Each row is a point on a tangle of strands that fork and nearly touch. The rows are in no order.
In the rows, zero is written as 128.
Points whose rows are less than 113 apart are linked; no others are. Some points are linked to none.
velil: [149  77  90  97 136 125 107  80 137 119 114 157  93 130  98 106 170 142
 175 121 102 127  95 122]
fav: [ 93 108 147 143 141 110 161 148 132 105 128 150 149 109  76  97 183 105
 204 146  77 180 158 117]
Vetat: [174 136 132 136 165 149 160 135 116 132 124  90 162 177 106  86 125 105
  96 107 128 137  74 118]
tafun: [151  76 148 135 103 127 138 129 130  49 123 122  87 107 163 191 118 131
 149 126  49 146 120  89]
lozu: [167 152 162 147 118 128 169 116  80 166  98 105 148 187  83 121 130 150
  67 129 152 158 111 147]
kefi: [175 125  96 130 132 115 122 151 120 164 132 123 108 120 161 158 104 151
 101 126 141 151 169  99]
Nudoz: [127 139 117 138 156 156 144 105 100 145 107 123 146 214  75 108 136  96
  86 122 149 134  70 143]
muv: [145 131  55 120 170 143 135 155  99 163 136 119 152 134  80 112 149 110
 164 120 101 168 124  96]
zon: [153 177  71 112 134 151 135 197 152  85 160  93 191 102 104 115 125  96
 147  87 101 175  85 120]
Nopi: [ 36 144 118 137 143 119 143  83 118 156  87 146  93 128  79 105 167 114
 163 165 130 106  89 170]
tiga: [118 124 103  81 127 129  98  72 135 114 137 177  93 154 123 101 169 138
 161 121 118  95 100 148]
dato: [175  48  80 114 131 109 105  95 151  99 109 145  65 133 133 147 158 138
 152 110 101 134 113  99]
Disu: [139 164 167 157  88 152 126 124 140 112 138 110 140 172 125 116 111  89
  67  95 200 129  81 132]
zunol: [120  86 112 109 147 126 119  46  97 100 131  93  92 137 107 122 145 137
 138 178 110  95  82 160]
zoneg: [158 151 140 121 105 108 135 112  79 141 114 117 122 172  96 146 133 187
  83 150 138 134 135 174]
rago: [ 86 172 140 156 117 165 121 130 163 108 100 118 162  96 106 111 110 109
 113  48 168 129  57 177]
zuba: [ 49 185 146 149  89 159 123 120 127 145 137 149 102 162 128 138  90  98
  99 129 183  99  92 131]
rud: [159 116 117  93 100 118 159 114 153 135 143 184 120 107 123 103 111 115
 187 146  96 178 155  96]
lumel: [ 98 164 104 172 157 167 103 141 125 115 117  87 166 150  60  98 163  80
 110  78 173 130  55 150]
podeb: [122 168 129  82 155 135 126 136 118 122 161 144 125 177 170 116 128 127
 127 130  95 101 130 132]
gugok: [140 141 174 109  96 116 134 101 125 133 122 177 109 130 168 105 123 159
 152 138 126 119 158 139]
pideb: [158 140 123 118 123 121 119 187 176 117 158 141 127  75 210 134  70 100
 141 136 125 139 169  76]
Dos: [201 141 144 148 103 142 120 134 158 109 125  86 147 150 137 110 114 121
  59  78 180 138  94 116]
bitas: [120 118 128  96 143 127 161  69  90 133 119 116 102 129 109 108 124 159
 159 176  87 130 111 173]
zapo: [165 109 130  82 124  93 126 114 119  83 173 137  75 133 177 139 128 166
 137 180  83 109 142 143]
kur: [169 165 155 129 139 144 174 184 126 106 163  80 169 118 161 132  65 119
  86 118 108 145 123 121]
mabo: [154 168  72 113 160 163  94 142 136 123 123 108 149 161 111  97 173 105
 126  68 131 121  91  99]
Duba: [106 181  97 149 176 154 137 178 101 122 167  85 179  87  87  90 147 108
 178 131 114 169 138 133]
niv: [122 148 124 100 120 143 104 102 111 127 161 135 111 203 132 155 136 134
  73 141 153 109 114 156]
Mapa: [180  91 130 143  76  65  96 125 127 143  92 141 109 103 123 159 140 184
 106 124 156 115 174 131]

★ ★ ★ ★ ★ ★ ★

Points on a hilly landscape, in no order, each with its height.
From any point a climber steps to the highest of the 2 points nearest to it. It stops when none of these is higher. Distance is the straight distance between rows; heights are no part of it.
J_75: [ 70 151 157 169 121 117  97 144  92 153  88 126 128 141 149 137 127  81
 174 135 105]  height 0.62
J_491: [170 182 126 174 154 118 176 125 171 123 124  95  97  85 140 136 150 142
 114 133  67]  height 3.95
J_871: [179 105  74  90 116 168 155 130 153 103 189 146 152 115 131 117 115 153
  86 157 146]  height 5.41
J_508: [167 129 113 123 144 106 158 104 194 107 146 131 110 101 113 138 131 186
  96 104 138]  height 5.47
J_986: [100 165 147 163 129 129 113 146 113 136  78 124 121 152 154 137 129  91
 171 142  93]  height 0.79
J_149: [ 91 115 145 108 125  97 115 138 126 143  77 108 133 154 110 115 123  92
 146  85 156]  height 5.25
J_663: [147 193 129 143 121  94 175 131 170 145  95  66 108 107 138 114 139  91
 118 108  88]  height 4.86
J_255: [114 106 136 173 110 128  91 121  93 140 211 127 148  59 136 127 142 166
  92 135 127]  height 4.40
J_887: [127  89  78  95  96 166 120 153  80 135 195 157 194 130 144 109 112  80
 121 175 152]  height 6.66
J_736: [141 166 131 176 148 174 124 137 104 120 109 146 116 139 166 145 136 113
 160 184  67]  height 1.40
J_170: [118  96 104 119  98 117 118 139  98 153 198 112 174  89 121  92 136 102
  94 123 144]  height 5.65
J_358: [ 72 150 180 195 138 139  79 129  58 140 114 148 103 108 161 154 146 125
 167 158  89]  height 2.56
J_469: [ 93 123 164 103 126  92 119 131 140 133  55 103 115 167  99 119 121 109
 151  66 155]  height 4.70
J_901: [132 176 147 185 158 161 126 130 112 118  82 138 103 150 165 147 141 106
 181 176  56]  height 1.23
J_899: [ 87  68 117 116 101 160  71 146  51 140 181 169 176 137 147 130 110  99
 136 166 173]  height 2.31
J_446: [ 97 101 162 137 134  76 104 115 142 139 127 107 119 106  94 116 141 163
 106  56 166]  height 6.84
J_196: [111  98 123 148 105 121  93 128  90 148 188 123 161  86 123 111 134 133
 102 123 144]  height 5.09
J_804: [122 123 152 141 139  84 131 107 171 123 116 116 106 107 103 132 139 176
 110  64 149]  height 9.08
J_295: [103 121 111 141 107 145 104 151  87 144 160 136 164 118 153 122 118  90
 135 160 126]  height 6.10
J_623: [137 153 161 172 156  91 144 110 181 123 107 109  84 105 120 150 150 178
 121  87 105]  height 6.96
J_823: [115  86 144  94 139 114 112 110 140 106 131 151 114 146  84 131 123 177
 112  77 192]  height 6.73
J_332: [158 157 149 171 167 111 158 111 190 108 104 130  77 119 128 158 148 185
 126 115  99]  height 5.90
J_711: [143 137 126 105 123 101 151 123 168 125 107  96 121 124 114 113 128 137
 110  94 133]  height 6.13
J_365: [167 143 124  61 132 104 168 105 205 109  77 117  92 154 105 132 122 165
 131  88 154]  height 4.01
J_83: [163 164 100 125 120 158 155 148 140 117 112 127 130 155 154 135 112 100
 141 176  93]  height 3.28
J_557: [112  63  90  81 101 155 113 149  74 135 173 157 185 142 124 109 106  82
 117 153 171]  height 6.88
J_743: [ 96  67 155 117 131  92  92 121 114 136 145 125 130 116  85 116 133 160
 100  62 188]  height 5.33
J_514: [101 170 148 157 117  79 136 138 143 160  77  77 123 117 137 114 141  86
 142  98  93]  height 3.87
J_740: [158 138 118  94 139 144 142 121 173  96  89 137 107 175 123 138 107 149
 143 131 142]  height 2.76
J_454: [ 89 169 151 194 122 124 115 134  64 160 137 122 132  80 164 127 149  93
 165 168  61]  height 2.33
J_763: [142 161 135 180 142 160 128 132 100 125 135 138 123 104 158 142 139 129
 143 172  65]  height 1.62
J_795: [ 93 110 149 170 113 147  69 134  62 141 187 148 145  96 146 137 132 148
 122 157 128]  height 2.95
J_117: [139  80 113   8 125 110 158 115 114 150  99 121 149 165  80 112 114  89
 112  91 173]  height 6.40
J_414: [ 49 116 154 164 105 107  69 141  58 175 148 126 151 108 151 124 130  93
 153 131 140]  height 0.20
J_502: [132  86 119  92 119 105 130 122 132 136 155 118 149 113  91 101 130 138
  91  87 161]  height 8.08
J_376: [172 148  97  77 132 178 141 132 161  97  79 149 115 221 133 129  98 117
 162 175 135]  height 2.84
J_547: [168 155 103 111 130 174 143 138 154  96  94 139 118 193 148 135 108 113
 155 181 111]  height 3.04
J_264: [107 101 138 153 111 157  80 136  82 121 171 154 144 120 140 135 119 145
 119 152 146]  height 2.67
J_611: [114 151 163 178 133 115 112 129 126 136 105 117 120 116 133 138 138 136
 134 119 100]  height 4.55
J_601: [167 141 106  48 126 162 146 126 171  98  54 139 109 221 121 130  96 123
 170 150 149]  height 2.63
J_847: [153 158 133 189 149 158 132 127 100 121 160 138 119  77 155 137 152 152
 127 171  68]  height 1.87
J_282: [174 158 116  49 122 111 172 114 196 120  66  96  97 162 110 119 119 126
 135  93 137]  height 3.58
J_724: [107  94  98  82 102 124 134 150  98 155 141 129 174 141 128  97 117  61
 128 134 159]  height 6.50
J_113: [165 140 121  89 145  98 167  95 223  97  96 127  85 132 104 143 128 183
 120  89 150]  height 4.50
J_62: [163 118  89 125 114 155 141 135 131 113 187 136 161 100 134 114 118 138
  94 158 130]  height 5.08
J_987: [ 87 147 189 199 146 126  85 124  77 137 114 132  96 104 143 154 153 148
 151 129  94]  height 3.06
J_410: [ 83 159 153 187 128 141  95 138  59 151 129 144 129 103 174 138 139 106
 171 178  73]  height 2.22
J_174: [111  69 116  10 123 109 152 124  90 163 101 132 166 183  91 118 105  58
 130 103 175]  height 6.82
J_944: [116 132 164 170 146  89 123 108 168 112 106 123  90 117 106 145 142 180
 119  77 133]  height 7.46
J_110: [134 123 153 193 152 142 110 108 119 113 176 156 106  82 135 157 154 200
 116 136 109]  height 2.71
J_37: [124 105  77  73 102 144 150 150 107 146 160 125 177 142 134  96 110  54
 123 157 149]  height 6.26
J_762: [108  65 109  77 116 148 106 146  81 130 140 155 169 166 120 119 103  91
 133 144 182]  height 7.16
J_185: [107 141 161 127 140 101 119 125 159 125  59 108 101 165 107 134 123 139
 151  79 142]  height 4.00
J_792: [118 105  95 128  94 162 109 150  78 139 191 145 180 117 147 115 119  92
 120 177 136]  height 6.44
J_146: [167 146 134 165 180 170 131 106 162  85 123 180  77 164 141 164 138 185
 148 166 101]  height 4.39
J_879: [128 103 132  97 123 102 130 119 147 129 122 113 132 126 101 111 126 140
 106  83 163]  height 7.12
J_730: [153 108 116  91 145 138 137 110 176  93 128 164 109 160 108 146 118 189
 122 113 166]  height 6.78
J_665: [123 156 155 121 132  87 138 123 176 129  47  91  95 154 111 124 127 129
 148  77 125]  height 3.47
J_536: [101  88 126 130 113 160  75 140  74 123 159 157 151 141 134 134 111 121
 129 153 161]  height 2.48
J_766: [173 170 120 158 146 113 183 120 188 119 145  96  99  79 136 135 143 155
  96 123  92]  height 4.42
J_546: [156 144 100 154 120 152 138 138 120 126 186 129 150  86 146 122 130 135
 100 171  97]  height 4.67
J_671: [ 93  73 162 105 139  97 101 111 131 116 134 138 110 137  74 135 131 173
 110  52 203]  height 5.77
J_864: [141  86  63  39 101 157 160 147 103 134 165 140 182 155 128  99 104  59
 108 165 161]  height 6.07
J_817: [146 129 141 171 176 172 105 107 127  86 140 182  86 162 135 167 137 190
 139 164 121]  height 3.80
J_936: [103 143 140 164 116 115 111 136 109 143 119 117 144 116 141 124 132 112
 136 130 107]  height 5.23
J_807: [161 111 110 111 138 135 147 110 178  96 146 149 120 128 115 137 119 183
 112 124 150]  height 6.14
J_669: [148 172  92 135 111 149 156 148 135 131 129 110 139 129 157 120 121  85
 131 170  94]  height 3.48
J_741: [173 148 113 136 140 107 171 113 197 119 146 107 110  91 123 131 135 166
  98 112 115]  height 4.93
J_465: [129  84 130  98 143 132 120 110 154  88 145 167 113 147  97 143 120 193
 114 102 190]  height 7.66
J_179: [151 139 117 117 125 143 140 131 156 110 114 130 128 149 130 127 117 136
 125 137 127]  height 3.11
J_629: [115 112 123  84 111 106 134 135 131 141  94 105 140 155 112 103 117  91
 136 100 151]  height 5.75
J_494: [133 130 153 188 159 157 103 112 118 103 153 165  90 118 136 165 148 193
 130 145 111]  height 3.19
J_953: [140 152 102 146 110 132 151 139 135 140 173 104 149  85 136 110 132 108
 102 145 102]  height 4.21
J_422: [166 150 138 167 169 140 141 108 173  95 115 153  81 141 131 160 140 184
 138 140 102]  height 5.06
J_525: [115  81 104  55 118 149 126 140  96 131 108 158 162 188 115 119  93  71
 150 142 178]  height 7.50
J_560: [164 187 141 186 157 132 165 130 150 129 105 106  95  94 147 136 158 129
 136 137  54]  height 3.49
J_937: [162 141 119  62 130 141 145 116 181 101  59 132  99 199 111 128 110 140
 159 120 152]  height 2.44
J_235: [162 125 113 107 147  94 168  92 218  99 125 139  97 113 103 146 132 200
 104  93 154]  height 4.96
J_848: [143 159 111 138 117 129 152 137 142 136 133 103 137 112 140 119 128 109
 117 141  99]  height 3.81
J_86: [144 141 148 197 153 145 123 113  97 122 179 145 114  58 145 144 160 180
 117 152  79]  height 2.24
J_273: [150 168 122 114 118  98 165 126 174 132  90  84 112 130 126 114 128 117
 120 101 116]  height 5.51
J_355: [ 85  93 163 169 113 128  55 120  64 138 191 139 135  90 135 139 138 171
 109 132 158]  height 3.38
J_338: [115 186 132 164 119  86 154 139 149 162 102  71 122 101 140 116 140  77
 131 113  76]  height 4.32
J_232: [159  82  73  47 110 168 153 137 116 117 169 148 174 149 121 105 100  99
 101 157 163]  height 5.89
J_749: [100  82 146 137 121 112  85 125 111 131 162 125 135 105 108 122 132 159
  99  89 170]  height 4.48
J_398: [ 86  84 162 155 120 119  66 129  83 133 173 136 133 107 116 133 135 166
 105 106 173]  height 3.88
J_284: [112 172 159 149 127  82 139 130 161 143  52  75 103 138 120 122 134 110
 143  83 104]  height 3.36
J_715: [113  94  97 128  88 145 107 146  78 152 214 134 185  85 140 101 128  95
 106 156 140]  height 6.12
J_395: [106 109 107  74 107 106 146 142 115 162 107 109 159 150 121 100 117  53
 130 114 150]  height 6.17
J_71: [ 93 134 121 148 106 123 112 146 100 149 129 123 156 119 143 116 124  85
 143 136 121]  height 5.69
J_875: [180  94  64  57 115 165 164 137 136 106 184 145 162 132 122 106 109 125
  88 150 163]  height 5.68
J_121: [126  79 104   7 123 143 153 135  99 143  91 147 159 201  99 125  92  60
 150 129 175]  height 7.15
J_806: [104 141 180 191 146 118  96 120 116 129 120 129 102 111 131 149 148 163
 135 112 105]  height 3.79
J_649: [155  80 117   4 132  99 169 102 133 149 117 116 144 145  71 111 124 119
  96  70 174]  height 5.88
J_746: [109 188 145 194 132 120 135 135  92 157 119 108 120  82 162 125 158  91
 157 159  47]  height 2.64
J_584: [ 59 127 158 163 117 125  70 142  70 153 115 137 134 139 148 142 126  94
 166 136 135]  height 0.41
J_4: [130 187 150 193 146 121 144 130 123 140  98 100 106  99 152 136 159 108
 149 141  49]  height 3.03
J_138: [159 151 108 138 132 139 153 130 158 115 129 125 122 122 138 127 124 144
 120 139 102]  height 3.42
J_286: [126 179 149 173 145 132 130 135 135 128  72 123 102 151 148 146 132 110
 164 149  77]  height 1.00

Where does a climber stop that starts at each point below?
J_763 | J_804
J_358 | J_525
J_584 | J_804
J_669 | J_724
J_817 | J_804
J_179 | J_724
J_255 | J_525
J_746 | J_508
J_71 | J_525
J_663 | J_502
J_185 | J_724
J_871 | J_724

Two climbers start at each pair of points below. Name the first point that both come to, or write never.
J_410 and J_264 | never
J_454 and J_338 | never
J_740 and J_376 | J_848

★ ★ ★ ★ ★ ★ ★

PROBLEM DETAILS —
Referring to the material above, set down exactly the lines between the line with "Each row is" and the line with "163 165 130", inclusive, and no other lines.

WRITTEN ANSWER —
Each row is a point on a tangle of strands that fork and nearly touch. The rows are in no order.
In the rows, zero is written as 128.
Points whose rows are less than 113 apart are linked; no others are. Some points are linked to none.
velil: [149  77  90  97 136 125 107  80 137 119 114 157  93 130  98 106 170 142
 175 121 102 127  95 122]
fav: [ 93 108 147 143 141 110 161 148 132 105 128 150 149 109  76  97 183 105
 204 146  77 180 158 117]
Vetat: [174 136 132 136 165 149 160 135 116 132 124  90 162 177 106  86 125 105
  96 107 128 137  74 118]
tafun: [151  76 148 135 103 127 138 129 130  49 123 122  87 107 163 191 118 131
 149 126  49 146 120  89]
lozu: [167 152 162 147 118 128 169 116  80 166  98 105 148 187  83 121 130 150
  67 129 152 158 111 147]
kefi: [175 125  96 130 132 115 122 151 120 164 132 123 108 120 161 158 104 151
 101 126 141 151 169  99]
Nudoz: [127 139 117 138 156 156 144 105 100 145 107 123 146 214  75 108 136  96
  86 122 149 134  70 143]
muv: [145 131  55 120 170 143 135 155  99 163 136 119 152 134  80 112 149 110
 164 120 101 168 124  96]
zon: [153 177  71 112 134 151 135 197 152  85 160  93 191 102 104 115 125  96
 147  87 101 175  85 120]
Nopi: [ 36 144 118 137 143 119 143  83 118 156  87 146  93 128  79 105 167 114
 163 165 130 106  89 170]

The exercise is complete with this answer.